TASK DATA:
········

Here is a tiny trained network, its code and every weight. The questions are about switching its units off for an input and a target symbol, where a switched-off unit gives its printed mean instead of its output.

import numpy as np


def w(rows, s, z=0):
    codes = np.array(rows[::2]) - 128.0
    scale = np.full(codes.shape[1], s)
    scale[-1] = z or s
    return codes * scale


def f(y):
    return y / 2 * (1 + np.tanh(0.7978845608 * (y + 0.044715 * y**3)))


def softmax(a):
    e = np.exp(a - a.max(-1, keepdims=True))
    return e / e.sum(-1, keepdims=True)


def log_softmax(a):
    a = a - a.max(-1, keepdims=True)
    return a - np.log(np.exp(a).sum(-1, keepdims=True))


def net(x, mask):
    ids = ['ΔΩαγζηλξ'.index(c) for c in x.split()]
    T = len(ids)
    res = E[ids] + P[:T]
    r = res
    for j in range(3):
        rows = slice(3 * j, 3 * j + 3)
        q, k, v = (r @ M[0][rows].T for M in (Q, K, V))
        z = softmax(np.where(np.tri(T) > 0, q @ k.T / 3**0.5, -1e9)) @ v
        o = O[0][rows]
        res = res + np.where(mask[j], z, o[:, -1]) @ o[:, :-1]
    y = f(res @ A[0][:, :-1].T + A[0][:, -1])
    res = res + np.where(mask[3:19], y, B[0][:, -1]) @ B[0][:, :-1]
    return log_softmax(res[-1] @ U[:, :-1].T + U[:, -1])


Q, K, V, O, A, B = {}, {}, {}, {}, {}, {}
E = w([
[128,129,169,115,77,123,37],'Δ',
[167,102,157,149,82,40,185],'Ω',
[159,129,113,195,217,74,127],'α',
[149,199,68,75,76,124,63],'γ',
[185,114,46,76,96,51,136],'ζ',
[153,235,120,149,77,3,62],'η',
[129,181,112,184,39,178,118],'λ',
[150,228,120,125,145,107,168],'ξ',
],0.021)
P = w([
[246,126,216,131,136,176,93],'0',
[214,131,192,131,140,160,105],'1',
[190,135,170,136,137,151,119],'2',
[165,142,157,140,132,135,126],'3',
[138,145,139,142,130,123,132],'4',
[113,146,124,149,127,118,142],'5',
[96,152,105,149,126,106,150],'6',
[75,156,92,152,124,95,159],'7',
[51,159,80,159,124,86,170],'8',
[36,159,72,163,118,82,174],'9',
[15,164,56,169,115,76,185],'10',
],0.012)
Q[0] = w([
[137,198,151,153,114,113,81],'H0',
[110,31,125,87,180,183,151],'H0',
[91,196,125,96,122,169,89],'H0',
[155,165,116,198,118,64,94],'H1',
[117,3,125,118,194,143,173],'H1',
[89,207,153,124,143,174,120],'H1',
[147,91,145,108,185,170,157],'H2',
[121,102,145,112,120,228,169],'H2',
[42,70,166,127,139,129,128],'H2',
],0.018)
K[0] = w([
[127,86,96,112,89,98,156],'H0',
[179,161,177,141,147,158,57],'H0',
[137,94,179,99,101,91,120],'H0',
[65,127,71,158,116,96,166],'H1',
[177,172,110,61,102,166,76],'H1',
[139,67,171,112,150,130,121],'H1',
[201,89,153,115,130,146,77],'H2',
[253,106,205,123,134,126,86],'H2',
[126,83,181,102,132,96,67],'H2',
],0.019)
V[0] = w([
[105,145,183,168,123,144,185],'H0',
[120,141,79,224,143,142,79],'H0',
[142,54,42,165,170,128,127],'H0',
[91,215,188,156,161,162,101],'H1',
[98,176,174,4,120,126,135],'H1',
[117,143,111,166,171,84,77],'H1',
[186,187,106,155,108,248,152],'H2',
[148,159,147,166,157,127,255],'H2',
[153,26,180,153,97,163,120],'H2',
],0.0077)
O[0] = w([
[105,78,192,124,140,53,169,121],'H0',
[118,113,174,148,91,155,66,102],'H0',
[131,131,126,55,84,198,124,106],'H0',
[141,224,145,150,112,179,46,101],'H1',
[178,131,67,163,67,147,94,62],'H1',
[131,176,163,153,182,136,184,167],'H1',
[56,87,57,209,127,150,175,197],'H2',
[131,17,114,142,183,128,79,185],'H2',
[2,152,93,104,116,56,144,2],'H2',
],0.0078,0.0069)
A[0] = w([
[43,167,132,132,91,119,132,106],'N0',
[116,92,103,110,115,104,11,71],'N1',
[92,164,97,78,94,162,91,151],'N2',
[138,139,122,106,166,55,152,34],'N3',
[114,110,44,109,175,136,89,125],'N4',
[118,181,112,137,129,56,72,1],'N5',
[116,88,95,147,53,118,94,141],'N6',
[84,148,178,121,208,126,175,74],'N7',
[124,78,142,85,186,120,172,130],'N8',
[86,90,80,86,172,205,120,99],'N9',
[120,110,131,52,166,195,66,144],'N10',
[77,98,136,170,113,169,165,137],'N11',
[148,139,168,119,78,120,81,140],'N12',
[126,61,131,108,82,69,175,7],'N13',
[107,154,35,39,127,176,55,34],'N14',
[60,172,153,56,39,121,140,52],'N15',
],0.011,0.0086)
B[0] = w([
[116,151,174,72,157,147,137,189],'N0',
[130,157,64,141,147,65,121,163],'N1',
[121,157,119,119,77,114,152,191],'N2',
[81,158,81,116,188,70,116,184],'N3',
[122,137,114,100,144,192,153,168],'N4',
[120,46,27,137,157,167,126,171],'N5',
[106,98,127,111,63,98,97,244],'N6',
[132,125,109,131,107,208,89,184],'N7',
[155,102,133,129,124,101,77,228],'N8',
[163,187,81,158,110,149,61,125],'N9',
[180,72,108,84,137,148,130,162],'N10',
[92,102,93,102,180,127,130,221],'N11',
[70,127,142,111,188,104,137,254],'N12',
[110,182,110,167,79,133,115,218],'N13',
[97,88,175,156,163,178,184,175],'N14',
[245,75,69,119,105,115,68,142],'N15',
],0.011,0.0043)
U = w([
[84,67,221,71,65,178,3,161],'Δ',
[155,168,205,215,28,106,178,94],'Ω',
[180,46,108,218,125,186,92,80],'α',
[164,149,80,53,54,191,120,153],'γ',
[156,32,139,73,93,76,240,196],'ζ',
[112,173,97,142,121,83,46,2],'η',
[33,98,115,161,87,187,159,118],'λ',
[143,146,192,130,214,167,167,168],'ξ',
],0.0057,0.0067)

Each question gives the input, a string of symbols that net reads in full, and the target symbol t.
The units are the heads (3 rows each of Q, K, V and O) and the neurons (one row each of A and B). Each row of codes is followed by its name. A weight is (code - 128) times the scale printed after its matrix; where a second scale follows, it is the last column's (O, A, B and U).
mask holds one flag per unit, heads first, then neurons. A switched-off unit (its flag False) gives its mean, the last column of its rows in O or B, instead of its output. The means were averaged over made-up inputs and are rounded, as every weight is.
A unit's drop is (log p(t) with every unit on - log p(t) with that unit switched off) / (log p(t) with every unit on - log p(t) with every unit switched off).
The circuit of an input: a set's keep is (log p(t) with only the set's units on - log p(t) with every unit switched off) / (log p(t) with every unit on - log p(t) with every unit switched off). Starting from the 12 units with the biggest drops (on a tie, the unit counted first), units are removed one at a time, each time the one whose removal leaves the highest keep (on an exact tie, the one counted first), for as long as the keep stays at least 0.8.
units of the circuit, in order: the units of the circuit, biggest drop first
top k neurons: the k neurons with the biggest drops, biggest first
heads that matter: for each layer, one digit per head in row order, 1 if its drop is at least 0.15 and else 0, layers parted by /
drop of u: that unit's drop, to one decimal
input Δ λ Ω γ γ γ γ Ω η, target ξ: units of the circuit, in order => [H2; N12]
input Ω η Ω Δ, target ζ: heads that matter => 010
input η Ω Ω λ λ Δ, target λ: heads that matter => 001
input ξ ζ Δ λ Δ ξ, target γ: heads that matter => 110
input Ω Δ ξ α λ Δ ξ Δ η, target α: units of the circuit, in order => [H2; N5]
input γ Ω γ λ Δ γ Ω η, target ζ: heads that matter => 110
input Δ Δ Δ, target γ: heads that matter => 011
input λ λ Δ γ, target λ: heads that matter => 101
input Ω Δ λ Ω Δ Δ η Δ ξ ζ, target α: units of the circuit, in order => [H2]
input Δ λ ξ η ξ Δ α γ, target ξ: heads that matter => 010
input Δ ξ Δ γ Δ Ω α Ω Δ α η, target ξ: heads that matter => 011
input ζ Δ γ γ λ Δ, target λ: heads that matter => 101
input λ λ ξ Δ α Δ γ Ω Ω Ω, target η: top 2 neurons => [N13; N3]
input α Δ λ, target ξ: units of the circuit, in order => [H1]
input γ α Δ ζ Δ λ γ Δ ζ Δ Δ, target γ: heads that matter => 101
input Ω λ Ω Δ α Ω ξ λ λ, target ζ: units of the circuit, in order => [H0; H1; N13]
input Ω Δ Ω Δ Δ Δ α, target Δ: heads that matter => 111
input α α η α ζ ζ α ξ Δ Δ, target α: top 4 neurons => [N10; N9; N0; N6]
input ξ Ω Ω Δ ξ α λ Δ α λ, target ξ: units of the circuit, in order => [H1; N0]
input ξ Ω ξ Ω ξ Δ λ λ Δ ζ ξ, target γ: heads that matter => 100
input λ λ η ξ Δ, target η: top 3 neurons => [N1; N12; N14]
input Ω Ω Δ α λ Δ Δ α γ, target ξ: heads that matter => 110
input ξ η Δ ξ Ω Ω λ λ ξ Δ η, target ζ: top neuron => [N7]
input ξ Δ γ γ, target λ: top 2 neurons => [N14; N12]
input Ω λ Δ γ, target ζ: drop of N13 => 0.1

········

ABOUT THIS TASK:
Every line from the line containing "top k neurons: the" through the line containing "input λ λ Δ" in the records above must be retyped exactly. Leave out the rest.

RESPONSE BOX:
top k neurons: the k neurons with the biggest drops, biggest first
heads that matter: for each layer, one digit per head in row order, 1 if its drop is at least 0.15 and else 0, layers parted by /
drop of u: that unit's drop, to one decimal
input Δ λ Ω γ γ γ γ Ω η, target ξ: units of the circuit, in order => [H2; N12]
input Ω η Ω Δ, target ζ: heads that matter => 010
input η Ω Ω λ λ Δ, target λ: heads that matter => 001
input ξ ζ Δ λ Δ ξ, target γ: heads that matter => 110
input Ω Δ ξ α λ Δ ξ Δ η, target α: units of the circuit, in order => [H2; N5]
input γ Ω γ λ Δ γ Ω η, target ζ: heads that matter => 110
input Δ Δ Δ, target γ: heads that matter => 011
input λ λ Δ γ, target λ: heads that matter => 101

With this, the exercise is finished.